TASK:
For every line below, set down an identical copy.

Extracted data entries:
================================

50 stands for zero in the data rows.
Some points, one per row:
37,49,81,71,48,57,38,81,34,73,99,45,81,49,38,40
36,44,75,36,75,41,38,60,33,60,69,44,39,43,39,40
36,44,67,84,47,66,38,82,34,63,73,53,69,59,37,64
64,45,36,46,46,41,38,40,54,50,39,43,53,51,55,40
45,48,67,56,37,50,54,58,59,65,60,40,55,44,42,36
37,54,83,74,47,53,39,85,33,76,99,43,84,47,39,39
37,47,71,86,46,67,39,86,35,66,80,50,71,57,38,61
57,45,63,52,41,39,39,49,44,62,70,51,80,48,41,37
56,45,36,39,45,42,50,38,64,42,40,42,38,43,62,39
55,47,37,46,46,42,39,38,62,42,41,44,44,58,50,45
49,46,57,59,38,67,76,53,58,44,53,51,49,49,42,37
60,44,37,78,46,67,86,70,50,40,41,49,75,73,37,39
37,51,57,38,54,38,59,35,54,43,37,41,33,43,62,38
57,53,43,41,58,39,59,31,74,40,36,49,32,44,63,42
37,54,84,70,45,45,38,84,33,78,91,43,79,45,43,40
56,43,38,54,46,62,70,57,64,43,39,66,44,67,37,62
57,45,45,55,38,66,83,47,60,41,37,56,45,55,40,38
54,43,38,37,46,40,50,39,67,42,39,43,40,48,70,38
38,53,38,35,46,39,40,39,33,42,53,44,38,43,87,40
40,46,66,62,38,61,63,59,57,60,66,41,55,44,41,38
37,46,62,71,48,60,38,61,40,52,53,61,52,66,41,71
74,44,36,37,45,41,38,40,39,53,40,43,53,41,64,38
51,54,38,41,46,42,38,40,36,50,39,44,50,44,67,39
54,52,39,37,69,44,59,39,67,41,40,51,38,42,58,50
38,53,37,41,46,41,39,41,32,41,59,43,39,42,84,39
43,49,68,58,38,54,57,60,58,65,62,40,56,46,42,37
72,46,41,39,38,39,39,31,49,43,36,41,40,45,72,38
55,56,42,44,38,39,39,30,72,40,37,41,34,60,55,53
37,45,68,86,46,66,39,83,33,63,77,53,71,58,37,62
37,52,46,43,66,52,40,48,33,50,45,64,38,51,40,86
37,44,60,75,49,65,41,74,34,54,60,58,67,64,39,68
36,53,41,36,45,42,40,39,34,42,39,44,38,43,87,43
42,52,59,52,46,46,46,60,42,64,59,42,57,43,44,40
37,53,86,73,46,49,38,85,34,77,94,42,81,50,39,39
57,44,43,53,46,68,82,56,53,40,44,58,52,52,37,40
54,45,43,47,37,54,61,37,74,40,37,63,33,62,42,68
38,55,38,39,47,42,38,39,33,40,50,46,39,43,90,40
56,50,41,41,50,38,56,29,75,42,36,47,34,48,70,36
45,43,55,37,89,42,41,39,34,42,40,62,41,42,39,65
35,57,60,56,46,42,39,50,33,61,44,43,52,42,73,41
36,55,41,36,54,42,39,40,34,43,39,42,37,46,87,49
51,72,42,42,41,55,47,31,70,41,37,58,33,49,45,95
38,56,91,77,38,50,40,75,41,75,94,41,77,50,42,38
37,46,69,86,47,66,40,86,34,64,79,52,71,58,38,61
54,44,37,38,51,71,82,46,61,42,38,65,39,53,37,51
69,44,43,37,54,47,46,44,43,42,48,64,79,58,39,40
56,50,38,36,69,44,60,40,66,42,40,51,38,43,61,46
Here are 12 more points, each followed by its number:
61,47,41,81,38,64,84,64,57,41,36,43,69,74,40,38 0
37,44,75,38,72,43,39,59,34,64,66,43,39,43,40,39 1
48,57,37,45,46,65,59,39,61,41,40,67,39,57,38,82 2
67,50,43,40,64,39,39,31,66,42,36,51,32,43,68,40 3
37,59,74,89,45,56,39,91,35,82,78,44,70,58,40,38 4
38,58,79,67,47,41,39,76,33,77,80,42,71,44,51,39 5
38,47,57,37,64,41,61,49,46,47,42,43,38,42,54,39 6
56,51,38,37,59,56,61,39,63,42,38,59,39,57,38,69 7
55,53,43,42,57,41,58,32,74,42,35,47,32,45,65,39 8
36,61,72,63,47,43,40,64,34,70,58,42,62,43,61,39 9
56,47,37,36,52,41,53,39,68,41,39,44,39,49,68,39 10
38,51,45,47,43,41,39,39,33,45,41,42,40,43,81,38 11
Which of these numbered points is nearest to each point below, looking only along the 3 directions in which the first points spread most? Its number follows each.
56,55,42,41,58,47,61,32,74,41,36,54,33,44,55,57 > 8
54,51,37,36,69,43,59,39,67,40,38,50,39,43,59,49 > 8
65,44,37,36,65,42,39,41,60,41,38,51,37,43,74,39 > 3
53,53,38,37,63,55,65,40,67,41,38,58,38,42,48,62 > 7
57,45,66,48,45,41,39,59,34,77,59,42,82,43,40,39 > 9
56,56,36,37,62,52,58,39,62,41,38,58,40,53,38,71 > 7
55,45,37,37,47,43,45,39,67,41,38,43,39,42,68,40 > 10
55,51,43,40,53,56,69,30,73,40,36,60,32,44,44,59 > 7
49,71,37,39,49,56,47,40,61,40,40,63,36,47,41,97 > 2
66,46,41,40,39,38,40,31,71,41,36,41,33,44,82,36 > 10
63,44,36,37,45,42,38,40,62,40,39,44,40,44,78,40 > 3
49,71,38,38,49,59,47,41,61,42,38,64,39,47,39,99 > 2
Now 12 new points, numbered from 0 again:
59,43,56,47,47,42,37,55,38,57,67,54,86,46,37,39 0
50,68,37,37,50,55,46,40,62,41,39,61,39,48,40,95 1
53,55,37,40,45,41,41,40,62,41,39,43,39,58,52,56 2
38,57,45,38,49,38,39,32,41,41,36,40,33,48,90,46 3
55,45,39,44,49,71,85,52,54,40,39,61,45,58,36,45 4
55,45,41,54,45,68,84,55,53,41,42,60,50,55,38,40 5
40,48,62,55,45,53,52,68,46,67,63,44,60,42,36,39 6
42,47,62,60,38,64,71,56,58,53,65,45,51,43,40,36 7
51,61,38,39,48,44,43,40,63,42,39,52,38,56,49,74 8
58,44,57,48,47,44,38,55,36,61,70,53,85,47,38,40 9
48,67,38,43,46,63,55,38,61,42,40,67,38,52,38,94 10
58,43,58,49,48,42,39,57,36,61,69,51,85,46,37,38 11
Which of these numbered points is nearest to each point below, looking only along the 3 directions in which the first points spread most? Its number follows each.
36,62,63,64,46,51,38,67,34,60,67,42,50,42,62,40 > 9
56,50,38,38,57,59,65,38,62,42,38,60,38,60,37,67 > 10
53,44,45,54,45,69,81,57,53,43,49,56,54,51,37,40 > 5
49,45,48,56,45,66,76,63,53,45,54,53,53,47,38,38 > 7
48,69,37,36,51,53,46,40,61,42,37,58,38,48,43,89 > 1
49,75,40,42,40,60,49,31,69,40,36,66,33,49,42,99 > 1
49,55,50,48,45,41,43,51,38,60,48,43,54,43,56,38 > 0
68,51,62,48,38,38,38,37,44,71,36,42,67,45,49,37 > 0
51,50,41,53,38,67,67,33,66,41,36,65,36,67,40,65 > 4
36,52,84,72,46,54,39,82,33,74,99,42,81,48,37,40 > 11
37,56,45,39,45,39,39,31,40,40,35,40,34,48,92,46 > 3
69,46,45,57,45,41,38,59,54,74,39,44,64,62,38,39 > 7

================================

RESULT:
50 stands for zero in the data rows.
Some points, one per row:
37,49,81,71,48,57,38,81,34,73,99,45,81,49,38,40
36,44,75,36,75,41,38,60,33,60,69,44,39,43,39,40
36,44,67,84,47,66,38,82,34,63,73,53,69,59,37,64
64,45,36,46,46,41,38,40,54,50,39,43,53,51,55,40
45,48,67,56,37,50,54,58,59,65,60,40,55,44,42,36
37,54,83,74,47,53,39,85,33,76,99,43,84,47,39,39
37,47,71,86,46,67,39,86,35,66,80,50,71,57,38,61
57,45,63,52,41,39,39,49,44,62,70,51,80,48,41,37
56,45,36,39,45,42,50,38,64,42,40,42,38,43,62,39
55,47,37,46,46,42,39,38,62,42,41,44,44,58,50,45
49,46,57,59,38,67,76,53,58,44,53,51,49,49,42,37
60,44,37,78,46,67,86,70,50,40,41,49,75,73,37,39
37,51,57,38,54,38,59,35,54,43,37,41,33,43,62,38
57,53,43,41,58,39,59,31,74,40,36,49,32,44,63,42
37,54,84,70,45,45,38,84,33,78,91,43,79,45,43,40
56,43,38,54,46,62,70,57,64,43,39,66,44,67,37,62
57,45,45,55,38,66,83,47,60,41,37,56,45,55,40,38
54,43,38,37,46,40,50,39,67,42,39,43,40,48,70,38
38,53,38,35,46,39,40,39,33,42,53,44,38,43,87,40
40,46,66,62,38,61,63,59,57,60,66,41,55,44,41,38
37,46,62,71,48,60,38,61,40,52,53,61,52,66,41,71
74,44,36,37,45,41,38,40,39,53,40,43,53,41,64,38
51,54,38,41,46,42,38,40,36,50,39,44,50,44,67,39
54,52,39,37,69,44,59,39,67,41,40,51,38,42,58,50
38,53,37,41,46,41,39,41,32,41,59,43,39,42,84,39
43,49,68,58,38,54,57,60,58,65,62,40,56,46,42,37
72,46,41,39,38,39,39,31,49,43,36,41,40,45,72,38
55,56,42,44,38,39,39,30,72,40,37,41,34,60,55,53
37,45,68,86,46,66,39,83,33,63,77,53,71,58,37,62
37,52,46,43,66,52,40,48,33,50,45,64,38,51,40,86
37,44,60,75,49,65,41,74,34,54,60,58,67,64,39,68
36,53,41,36,45,42,40,39,34,42,39,44,38,43,87,43
42,52,59,52,46,46,46,60,42,64,59,42,57,43,44,40
37,53,86,73,46,49,38,85,34,77,94,42,81,50,39,39
57,44,43,53,46,68,82,56,53,40,44,58,52,52,37,40
54,45,43,47,37,54,61,37,74,40,37,63,33,62,42,68
38,55,38,39,47,42,38,39,33,40,50,46,39,43,90,40
56,50,41,41,50,38,56,29,75,42,36,47,34,48,70,36
45,43,55,37,89,42,41,39,34,42,40,62,41,42,39,65
35,57,60,56,46,42,39,50,33,61,44,43,52,42,73,41
36,55,41,36,54,42,39,40,34,43,39,42,37,46,87,49
51,72,42,42,41,55,47,31,70,41,37,58,33,49,45,95
38,56,91,77,38,50,40,75,41,75,94,41,77,50,42,38
37,46,69,86,47,66,40,86,34,64,79,52,71,58,38,61
54,44,37,38,51,71,82,46,61,42,38,65,39,53,37,51
69,44,43,37,54,47,46,44,43,42,48,64,79,58,39,40
56,50,38,36,69,44,60,40,66,42,40,51,38,43,61,46
Here are 12 more points, each followed by its number:
61,47,41,81,38,64,84,64,57,41,36,43,69,74,40,38 0
37,44,75,38,72,43,39,59,34,64,66,43,39,43,40,39 1
48,57,37,45,46,65,59,39,61,41,40,67,39,57,38,82 2
67,50,43,40,64,39,39,31,66,42,36,51,32,43,68,40 3
37,59,74,89,45,56,39,91,35,82,78,44,70,58,40,38 4
38,58,79,67,47,41,39,76,33,77,80,42,71,44,51,39 5
38,47,57,37,64,41,61,49,46,47,42,43,38,42,54,39 6
56,51,38,37,59,56,61,39,63,42,38,59,39,57,38,69 7
55,53,43,42,57,41,58,32,74,42,35,47,32,45,65,39 8
36,61,72,63,47,43,40,64,34,70,58,42,62,43,61,39 9
56,47,37,36,52,41,53,39,68,41,39,44,39,49,68,39 10
38,51,45,47,43,41,39,39,33,45,41,42,40,43,81,38 11
Which of these numbered points is nearest to each point below, looking only along the 3 directions in which the first points spread most? Its number follows each.
56,55,42,41,58,47,61,32,74,41,36,54,33,44,55,57 > 8
54,51,37,36,69,43,59,39,67,40,38,50,39,43,59,49 > 8
65,44,37,36,65,42,39,41,60,41,38,51,37,43,74,39 > 3
53,53,38,37,63,55,65,40,67,41,38,58,38,42,48,62 > 7
57,45,66,48,45,41,39,59,34,77,59,42,82,43,40,39 > 9
56,56,36,37,62,52,58,39,62,41,38,58,40,53,38,71 > 7
55,45,37,37,47,43,45,39,67,41,38,43,39,42,68,40 > 10
55,51,43,40,53,56,69,30,73,40,36,60,32,44,44,59 > 7
49,71,37,39,49,56,47,40,61,40,40,63,36,47,41,97 > 2
66,46,41,40,39,38,40,31,71,41,36,41,33,44,82,36 > 10
63,44,36,37,45,42,38,40,62,40,39,44,40,44,78,40 > 3
49,71,38,38,49,59,47,41,61,42,38,64,39,47,39,99 > 2
Now 12 new points, numbered from 0 again:
59,43,56,47,47,42,37,55,38,57,67,54,86,46,37,39 0
50,68,37,37,50,55,46,40,62,41,39,61,39,48,40,95 1
53,55,37,40,45,41,41,40,62,41,39,43,39,58,52,56 2
38,57,45,38,49,38,39,32,41,41,36,40,33,48,90,46 3
55,45,39,44,49,71,85,52,54,40,39,61,45,58,36,45 4
55,45,41,54,45,68,84,55,53,41,42,60,50,55,38,40 5
40,48,62,55,45,53,52,68,46,67,63,44,60,42,36,39 6
42,47,62,60,38,64,71,56,58,53,65,45,51,43,40,36 7
51,61,38,39,48,44,43,40,63,42,39,52,38,56,49,74 8
58,44,57,48,47,44,38,55,36,61,70,53,85,47,38,40 9
48,67,38,43,46,63,55,38,61,42,40,67,38,52,38,94 10
58,43,58,49,48,42,39,57,36,61,69,51,85,46,37,38 11
Which of these numbered points is nearest to each point below, looking only along the 3 directions in which the first points spread most? Its number follows each.
36,62,63,64,46,51,38,67,34,60,67,42,50,42,62,40 > 9
56,50,38,38,57,59,65,38,62,42,38,60,38,60,37,67 > 10
53,44,45,54,45,69,81,57,53,43,49,56,54,51,37,40 > 5
49,45,48,56,45,66,76,63,53,45,54,53,53,47,38,38 > 7
48,69,37,36,51,53,46,40,61,42,37,58,38,48,43,89 > 1
49,75,40,42,40,60,49,31,69,40,36,66,33,49,42,99 > 1
49,55,50,48,45,41,43,51,38,60,48,43,54,43,56,38 > 0
68,51,62,48,38,38,38,37,44,71,36,42,67,45,49,37 > 0
51,50,41,53,38,67,67,33,66,41,36,65,36,67,40,65 > 4
36,52,84,72,46,54,39,82,33,74,99,42,81,48,37,40 > 11
37,56,45,39,45,39,39,31,40,40,35,40,34,48,92,46 > 3
69,46,45,57,45,41,38,59,54,74,39,44,64,62,38,39 > 7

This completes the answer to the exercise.